__EXERCISE DETAILS__:
Across the records, count every line that includes "along" and give the number by itself.

__SOURCE MATERIAL__:
-.-.-

Each row below holds a small network's activations on one input, seen along a few directions.
In each table, some parts of the input vary, and every possible input appears once, in random order.
A made-up example of a description, with smaller parts first: one of 8 places around a ring, together with either a single point or (one of 2 separate values, together with one of 4 places along a line) or one of 9 places along a line.
Shared parts are said once, and a part with two or three values counts as separate values.

Other details of the inputs shift rows strongly along two fixed directions, in all tables alike. That doesn't count.

Rows:
R1: [  4  -9   6  -4  -3  16  -2 -22 -19 -18  -9]
R2: [  6  -5   9   4  -7  18   3 -22 -27 -17 -12]
R3: [ -4  13  -9   7   1  -7   3  10  -1  11 -11]
R4: [  0  -6   9  -2  -3  11  -4 -20 -15 -17 -10]
R5: [  2  -7  24  22 -29  17   8 -26 -29 -13  -2]
R6: [ -1  14 -16  18 -11  -9  11  14 -11  12 -13]
R7: [ -6  15   2  19 -12  -8   4  12   0   7   6]
R8: [ -6  17   3  18 -13  -8   2  10  -5  10   6]
R9: [ -5   4   2  -1   6 -13   0  19  21   7  14]
R10: [ 0 16 -8  2  3 -5  5 13 -5  6 -6]
R11: [  5 -14  13 -20  10  12 -13 -16   2 -15  -3]
R12: [  1 -11   4   9 -13  12  -1 -23 -18  -8 -17]
R13: [  4  -8  10   7 -12  11  -3 -17 -16  -9 -15]
R14: [ -5  20   0  34 -23  -7  19  13 -15   9  -1]
R15: [  5 -16   4  -3  -2  14  -5 -20 -11  -8 -12]
R16: [ -6   5  -3  -9   9 -14  -9  18  23  12  18]
R17: [ -1  12  -2  19 -14  -8  15  14  -8  10   6]
R18: [  9 -24  10 -42  33   6 -23  -7  27 -14   6]
R19: [  1  11 -13   3   6  -8   7  13  -6   3  -6]
R20: [ -8  11  -4  15 -15  -8   3   7  -5   9   7]
R21: [  0 -19  11 -17  12  11  -5 -28  19 -14  15]
R22: [  0   5 -14 -15  16  -8  -1  18  12   7   2]
R23: [ -3   6 -14 -14  12 -11  -2  16  12   6   0]
R24: [ -7  23   1  34 -25 -13  18  12 -17  11  -1]
R25: [ -3   2 -15 -13  10 -12  -4  16  16  10  -2]
R26: [ -8  13   1  18 -17 -11   6   7  -6  10   5]
R27: [  6 -19  18 -12   0  19 -14 -18   0 -11  13]
R28: [ 0 18 -9  4  6 -7  8 14 -7  3 -6]
R29: [ -1   7   1  -5   7 -10  -1  18  15  13  16]
R30: [ -5   8  -6  17 -12  -9  12  15  -1   8   6]
R31: [  8 -19  11 -20   9  16 -13 -16   4 -11  -5]
R32: [  0   7 -11  -9  17  -8  -2  16  14  13  -4]
R33: [ -3   4  -6  -5   3 -11   1  17  13  13  16]
R34: [  8 -11  10  -4  -4  21  -3 -21 -19 -16  -9]
R35: [  4 -20   3 -18   8  15 -11 -18   1  -8  -6]
R36: [ -1   8  -9   6   4  -9   1  10   2  10 -11]
R37: [  0 -16   6  -2  -9  16  -6 -27 -14 -10 -14]
R38: [  3 -32   7 -42  32  10 -14 -24  41 -14  25]
R39: [ 10 -18   9 -26  20  11 -14 -10   9 -14   0]
R40: [  4  -8  20  18 -28  20   4 -27 -31 -10   0]
R41: [ -8  10  -5  17 -16 -13  12  12  -3  10   5]
R42: [ 0  3 -4 -1  6 -9  5 22 16  9 14]
R43: [ -3  12 -10   5   1 -11   3  13  -1   5  -7]
R44: [ -3  17   1  17 -11  -5   4  12  -5  11   7]
R45: [ -7   4  -4  -7   9 -15  -7  20  26   9  17]
R46: [ -4  21  -5  34 -23  -5  15  14 -17  11   1]
R47: [  5  -7   5   9 -15  15   2 -21 -27 -13 -14]
R48: [  0   2 -16 -13  12  -9  -3  18  15  11  -1]
R49: [ -7  23 -12  38 -25  -3  30  -6 -20   8  -1]
R50: [  3  -4  14   4  -7  16  -1 -25 -23 -19 -13]
R51: [  5 -16  13 -17  15  15  -1 -27  17 -14  16]
R52: [ -1 -23  20  -9  -2  10 -11 -17   9 -15  10]
R53: [ -7  25   1  34 -27 -11  14  10 -19  14   0]
R54: [ -8   8  -4  16 -14  -8   4   9   0   6   6]
R55: [  3   9 -10 -11  22 -11   1  19  11   3   0]
R56: [ 10 -30   6 -43  33  15 -22 -11  25  -8   4]
R57: [ -1 -18  24   7 -21  14  -3 -28 -15 -16   2]
R58: [  3   2 -11 -12  21  -9  -4  16  18  11  -2]
R59: [  5   7 -13 -10  17  -9   1  21   9   7   0]
R60: [ -7  21  -7  33 -28  -6  13   9 -23  13   0]
R61: [ -8  12  -5  16 -17 -12   8  10  -5  12   6]
R62: [  1  -7   8   5 -11  14   1 -26 -25 -18 -13]
R63: [ -2   8  -2   0   6 -10  -2  21  17   9  15]
R64: [ -2   7 -10   5  -1 -11   1  11   3   8  -9]
R65: [  5 -21   4 -26  15   7 -14 -12  10 -14   0]
R66: [  4   8 -13   4   3  -7   5  16   0  11  -8]
R67: [  3  -9  11   0  -9  14  -7 -20 -12 -11 -13]
R68: [  0 -10  11   8 -19  16  -4 -27 -22 -12 -17]
R69: [  7 -18  10 -12   9  19   2 -30   9 -14  15]
R70: [  2   5  -8 -19  28 -14  -5  19  20   2   3]
R71: [ -2  -1  -7 -29  37 -14  -3  12  50   7  26]
R72: [ -2 -10   9   8 -15  16  -3 -28 -21 -10 -18]
R73: [  2 -13   5   6 -15  12  -3 -22 -17 -10 -15]
R74: [ -4  18 -10  15  -4 -12  10  11 -12   3 -11]
R75: [  9 -22   3 -23  19  12 -13 -11  10  -6  -3]
R76: [  4   3 -10 -13  18 -10  -4  20  18  10  -1]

-.-.-

__FINAL ANSWER__:
3